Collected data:
════════
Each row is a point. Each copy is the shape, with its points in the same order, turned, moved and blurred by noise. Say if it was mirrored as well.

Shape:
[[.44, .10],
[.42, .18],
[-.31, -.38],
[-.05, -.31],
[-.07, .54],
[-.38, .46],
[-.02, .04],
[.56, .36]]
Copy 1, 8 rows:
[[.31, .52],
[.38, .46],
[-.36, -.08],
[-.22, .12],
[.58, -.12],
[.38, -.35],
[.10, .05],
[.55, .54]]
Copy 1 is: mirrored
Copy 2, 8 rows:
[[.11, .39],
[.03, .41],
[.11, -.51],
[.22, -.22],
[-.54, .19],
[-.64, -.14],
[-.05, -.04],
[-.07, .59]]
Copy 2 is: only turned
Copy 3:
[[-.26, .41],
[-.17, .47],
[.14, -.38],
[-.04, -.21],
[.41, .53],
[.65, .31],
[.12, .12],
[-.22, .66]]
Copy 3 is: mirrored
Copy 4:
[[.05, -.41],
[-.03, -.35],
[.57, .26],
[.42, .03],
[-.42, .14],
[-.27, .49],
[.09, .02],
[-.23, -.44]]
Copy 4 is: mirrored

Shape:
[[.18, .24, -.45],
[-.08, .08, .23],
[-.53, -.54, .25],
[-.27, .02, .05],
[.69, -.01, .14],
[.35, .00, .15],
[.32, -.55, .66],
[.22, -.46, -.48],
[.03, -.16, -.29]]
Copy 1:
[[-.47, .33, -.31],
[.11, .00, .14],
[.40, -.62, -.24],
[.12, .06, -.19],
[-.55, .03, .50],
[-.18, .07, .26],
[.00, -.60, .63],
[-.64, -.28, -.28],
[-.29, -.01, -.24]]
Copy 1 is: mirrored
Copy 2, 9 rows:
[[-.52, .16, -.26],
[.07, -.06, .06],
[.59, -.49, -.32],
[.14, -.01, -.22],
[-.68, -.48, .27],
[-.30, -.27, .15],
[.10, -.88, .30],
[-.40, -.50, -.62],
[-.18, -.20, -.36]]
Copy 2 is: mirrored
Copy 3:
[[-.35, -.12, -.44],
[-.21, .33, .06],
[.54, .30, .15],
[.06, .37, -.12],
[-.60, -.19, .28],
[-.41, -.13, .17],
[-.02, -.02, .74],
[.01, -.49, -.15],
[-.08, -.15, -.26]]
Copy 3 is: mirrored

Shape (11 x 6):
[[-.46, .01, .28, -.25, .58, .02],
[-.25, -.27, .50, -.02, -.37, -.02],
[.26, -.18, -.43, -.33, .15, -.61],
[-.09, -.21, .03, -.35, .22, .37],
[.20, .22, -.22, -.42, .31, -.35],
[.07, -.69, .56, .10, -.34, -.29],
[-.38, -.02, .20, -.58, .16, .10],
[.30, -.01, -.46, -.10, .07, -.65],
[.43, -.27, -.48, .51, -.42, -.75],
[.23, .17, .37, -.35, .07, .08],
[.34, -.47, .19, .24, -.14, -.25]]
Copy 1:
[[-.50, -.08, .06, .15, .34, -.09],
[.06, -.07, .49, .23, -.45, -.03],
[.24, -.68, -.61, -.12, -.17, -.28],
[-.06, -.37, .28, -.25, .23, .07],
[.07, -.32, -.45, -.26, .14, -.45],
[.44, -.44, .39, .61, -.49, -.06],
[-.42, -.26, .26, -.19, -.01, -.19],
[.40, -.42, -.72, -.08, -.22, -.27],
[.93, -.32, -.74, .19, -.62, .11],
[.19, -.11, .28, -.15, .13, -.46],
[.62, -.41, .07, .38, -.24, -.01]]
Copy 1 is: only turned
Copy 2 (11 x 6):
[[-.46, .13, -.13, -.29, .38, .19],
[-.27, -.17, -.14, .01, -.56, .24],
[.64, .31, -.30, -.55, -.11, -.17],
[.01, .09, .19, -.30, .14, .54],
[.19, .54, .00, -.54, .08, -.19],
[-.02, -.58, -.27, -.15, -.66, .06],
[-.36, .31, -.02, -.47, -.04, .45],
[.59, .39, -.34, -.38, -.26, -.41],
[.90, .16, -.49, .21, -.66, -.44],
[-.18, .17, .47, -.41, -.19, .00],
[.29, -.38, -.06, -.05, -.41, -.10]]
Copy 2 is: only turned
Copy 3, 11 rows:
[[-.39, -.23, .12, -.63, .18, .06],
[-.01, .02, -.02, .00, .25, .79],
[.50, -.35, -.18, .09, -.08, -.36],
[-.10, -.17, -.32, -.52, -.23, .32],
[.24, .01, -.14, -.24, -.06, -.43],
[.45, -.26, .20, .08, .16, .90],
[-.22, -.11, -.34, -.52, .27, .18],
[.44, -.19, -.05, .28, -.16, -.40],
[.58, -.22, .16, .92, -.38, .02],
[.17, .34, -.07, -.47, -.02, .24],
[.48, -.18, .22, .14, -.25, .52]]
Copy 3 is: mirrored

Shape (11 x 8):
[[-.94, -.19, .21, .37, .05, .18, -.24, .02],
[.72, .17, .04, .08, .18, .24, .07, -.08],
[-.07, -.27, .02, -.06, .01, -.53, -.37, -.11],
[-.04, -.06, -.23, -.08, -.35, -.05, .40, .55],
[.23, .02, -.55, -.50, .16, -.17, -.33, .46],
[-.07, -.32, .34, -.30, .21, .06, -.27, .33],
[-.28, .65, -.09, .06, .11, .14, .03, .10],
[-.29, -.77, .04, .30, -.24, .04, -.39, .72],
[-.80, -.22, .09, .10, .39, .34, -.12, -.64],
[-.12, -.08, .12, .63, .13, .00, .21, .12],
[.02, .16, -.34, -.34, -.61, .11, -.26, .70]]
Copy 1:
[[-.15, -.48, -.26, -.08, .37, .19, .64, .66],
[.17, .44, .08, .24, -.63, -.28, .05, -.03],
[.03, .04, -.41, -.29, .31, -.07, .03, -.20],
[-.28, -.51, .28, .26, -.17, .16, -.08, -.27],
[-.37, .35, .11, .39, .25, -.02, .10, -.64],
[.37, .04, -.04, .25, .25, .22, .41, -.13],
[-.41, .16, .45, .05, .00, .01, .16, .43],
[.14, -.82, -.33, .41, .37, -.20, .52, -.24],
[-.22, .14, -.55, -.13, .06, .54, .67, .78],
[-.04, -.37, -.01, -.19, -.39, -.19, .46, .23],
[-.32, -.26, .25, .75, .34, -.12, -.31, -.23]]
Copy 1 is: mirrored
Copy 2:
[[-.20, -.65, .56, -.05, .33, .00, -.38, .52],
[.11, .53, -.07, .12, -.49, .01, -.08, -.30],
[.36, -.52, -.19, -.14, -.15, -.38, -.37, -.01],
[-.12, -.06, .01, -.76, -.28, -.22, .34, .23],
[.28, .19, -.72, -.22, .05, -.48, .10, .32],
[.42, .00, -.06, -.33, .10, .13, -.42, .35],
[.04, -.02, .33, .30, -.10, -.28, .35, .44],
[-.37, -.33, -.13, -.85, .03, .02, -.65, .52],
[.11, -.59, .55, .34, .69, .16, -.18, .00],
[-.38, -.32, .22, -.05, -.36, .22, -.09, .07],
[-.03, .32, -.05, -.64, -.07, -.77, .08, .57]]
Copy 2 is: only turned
════════
■ **PROBLEM TO SOLVE**
Copy each line of the data above exactly as it appears.

■ **OUTPUT OF THE EXERCISE**
Each row is a point. Each copy is the shape, with its points in the same order, turned, moved and blurred by noise. Say if it was mirrored as well.

Shape:
[[.44, .10],
[.42, .18],
[-.31, -.38],
[-.05, -.31],
[-.07, .54],
[-.38, .46],
[-.02, .04],
[.56, .36]]
Copy 1, 8 rows:
[[.31, .52],
[.38, .46],
[-.36, -.08],
[-.22, .12],
[.58, -.12],
[.38, -.35],
[.10, .05],
[.55, .54]]
Copy 1 is: mirrored
Copy 2, 8 rows:
[[.11, .39],
[.03, .41],
[.11, -.51],
[.22, -.22],
[-.54, .19],
[-.64, -.14],
[-.05, -.04],
[-.07, .59]]
Copy 2 is: only turned
Copy 3:
[[-.26, .41],
[-.17, .47],
[.14, -.38],
[-.04, -.21],
[.41, .53],
[.65, .31],
[.12, .12],
[-.22, .66]]
Copy 3 is: mirrored
Copy 4:
[[.05, -.41],
[-.03, -.35],
[.57, .26],
[.42, .03],
[-.42, .14],
[-.27, .49],
[.09, .02],
[-.23, -.44]]
Copy 4 is: mirrored

Shape:
[[.18, .24, -.45],
[-.08, .08, .23],
[-.53, -.54, .25],
[-.27, .02, .05],
[.69, -.01, .14],
[.35, .00, .15],
[.32, -.55, .66],
[.22, -.46, -.48],
[.03, -.16, -.29]]
Copy 1:
[[-.47, .33, -.31],
[.11, .00, .14],
[.40, -.62, -.24],
[.12, .06, -.19],
[-.55, .03, .50],
[-.18, .07, .26],
[.00, -.60, .63],
[-.64, -.28, -.28],
[-.29, -.01, -.24]]
Copy 1 is: mirrored
Copy 2, 9 rows:
[[-.52, .16, -.26],
[.07, -.06, .06],
[.59, -.49, -.32],
[.14, -.01, -.22],
[-.68, -.48, .27],
[-.30, -.27, .15],
[.10, -.88, .30],
[-.40, -.50, -.62],
[-.18, -.20, -.36]]
Copy 2 is: mirrored
Copy 3:
[[-.35, -.12, -.44],
[-.21, .33, .06],
[.54, .30, .15],
[.06, .37, -.12],
[-.60, -.19, .28],
[-.41, -.13, .17],
[-.02, -.02, .74],
[.01, -.49, -.15],
[-.08, -.15, -.26]]
Copy 3 is: mirrored

Shape (11 x 6):
[[-.46, .01, .28, -.25, .58, .02],
[-.25, -.27, .50, -.02, -.37, -.02],
[.26, -.18, -.43, -.33, .15, -.61],
[-.09, -.21, .03, -.35, .22, .37],
[.20, .22, -.22, -.42, .31, -.35],
[.07, -.69, .56, .10, -.34, -.29],
[-.38, -.02, .20, -.58, .16, .10],
[.30, -.01, -.46, -.10, .07, -.65],
[.43, -.27, -.48, .51, -.42, -.75],
[.23, .17, .37, -.35, .07, .08],
[.34, -.47, .19, .24, -.14, -.25]]
Copy 1:
[[-.50, -.08, .06, .15, .34, -.09],
[.06, -.07, .49, .23, -.45, -.03],
[.24, -.68, -.61, -.12, -.17, -.28],
[-.06, -.37, .28, -.25, .23, .07],
[.07, -.32, -.45, -.26, .14, -.45],
[.44, -.44, .39, .61, -.49, -.06],
[-.42, -.26, .26, -.19, -.01, -.19],
[.40, -.42, -.72, -.08, -.22, -.27],
[.93, -.32, -.74, .19, -.62, .11],
[.19, -.11, .28, -.15, .13, -.46],
[.62, -.41, .07, .38, -.24, -.01]]
Copy 1 is: only turned
Copy 2 (11 x 6):
[[-.46, .13, -.13, -.29, .38, .19],
[-.27, -.17, -.14, .01, -.56, .24],
[.64, .31, -.30, -.55, -.11, -.17],
[.01, .09, .19, -.30, .14, .54],
[.19, .54, .00, -.54, .08, -.19],
[-.02, -.58, -.27, -.15, -.66, .06],
[-.36, .31, -.02, -.47, -.04, .45],
[.59, .39, -.34, -.38, -.26, -.41],
[.90, .16, -.49, .21, -.66, -.44],
[-.18, .17, .47, -.41, -.19, .00],
[.29, -.38, -.06, -.05, -.41, -.10]]
Copy 2 is: only turned
Copy 3, 11 rows:
[[-.39, -.23, .12, -.63, .18, .06],
[-.01, .02, -.02, .00, .25, .79],
[.50, -.35, -.18, .09, -.08, -.36],
[-.10, -.17, -.32, -.52, -.23, .32],
[.24, .01, -.14, -.24, -.06, -.43],
[.45, -.26, .20, .08, .16, .90],
[-.22, -.11, -.34, -.52, .27, .18],
[.44, -.19, -.05, .28, -.16, -.40],
[.58, -.22, .16, .92, -.38, .02],
[.17, .34, -.07, -.47, -.02, .24],
[.48, -.18, .22, .14, -.25, .52]]
Copy 3 is: mirrored

Shape (11 x 8):
[[-.94, -.19, .21, .37, .05, .18, -.24, .02],
[.72, .17, .04, .08, .18, .24, .07, -.08],
[-.07, -.27, .02, -.06, .01, -.53, -.37, -.11],
[-.04, -.06, -.23, -.08, -.35, -.05, .40, .55],
[.23, .02, -.55, -.50, .16, -.17, -.33, .46],
[-.07, -.32, .34, -.30, .21, .06, -.27, .33],
[-.28, .65, -.09, .06, .11, .14, .03, .10],
[-.29, -.77, .04, .30, -.24, .04, -.39, .72],
[-.80, -.22, .09, .10, .39, .34, -.12, -.64],
[-.12, -.08, .12, .63, .13, .00, .21, .12],
[.02, .16, -.34, -.34, -.61, .11, -.26, .70]]
Copy 1:
[[-.15, -.48, -.26, -.08, .37, .19, .64, .66],
[.17, .44, .08, .24, -.63, -.28, .05, -.03],
[.03, .04, -.41, -.29, .31, -.07, .03, -.20],
[-.28, -.51, .28, .26, -.17, .16, -.08, -.27],
[-.37, .35, .11, .39, .25, -.02, .10, -.64],
[.37, .04, -.04, .25, .25, .22, .41, -.13],
[-.41, .16, .45, .05, .00, .01, .16, .43],
[.14, -.82, -.33, .41, .37, -.20, .52, -.24],
[-.22, .14, -.55, -.13, .06, .54, .67, .78],
[-.04, -.37, -.01, -.19, -.39, -.19, .46, .23],
[-.32, -.26, .25, .75, .34, -.12, -.31, -.23]]
Copy 1 is: mirrored
Copy 2:
[[-.20, -.65, .56, -.05, .33, .00, -.38, .52],
[.11, .53, -.07, .12, -.49, .01, -.08, -.30],
[.36, -.52, -.19, -.14, -.15, -.38, -.37, -.01],
[-.12, -.06, .01, -.76, -.28, -.22, .34, .23],
[.28, .19, -.72, -.22, .05, -.48, .10, .32],
[.42, .00, -.06, -.33, .10, .13, -.42, .35],
[.04, -.02, .33, .30, -.10, -.28, .35, .44],
[-.37, -.33, -.13, -.85, .03, .02, -.65, .52],
[.11, -.59, .55, .34, .69, .16, -.18, .00],
[-.38, -.32, .22, -.05, -.36, .22, -.09, .07],
[-.03, .32, -.05, -.64, -.07, -.77, .08, .57]]
Copy 2 is: only turned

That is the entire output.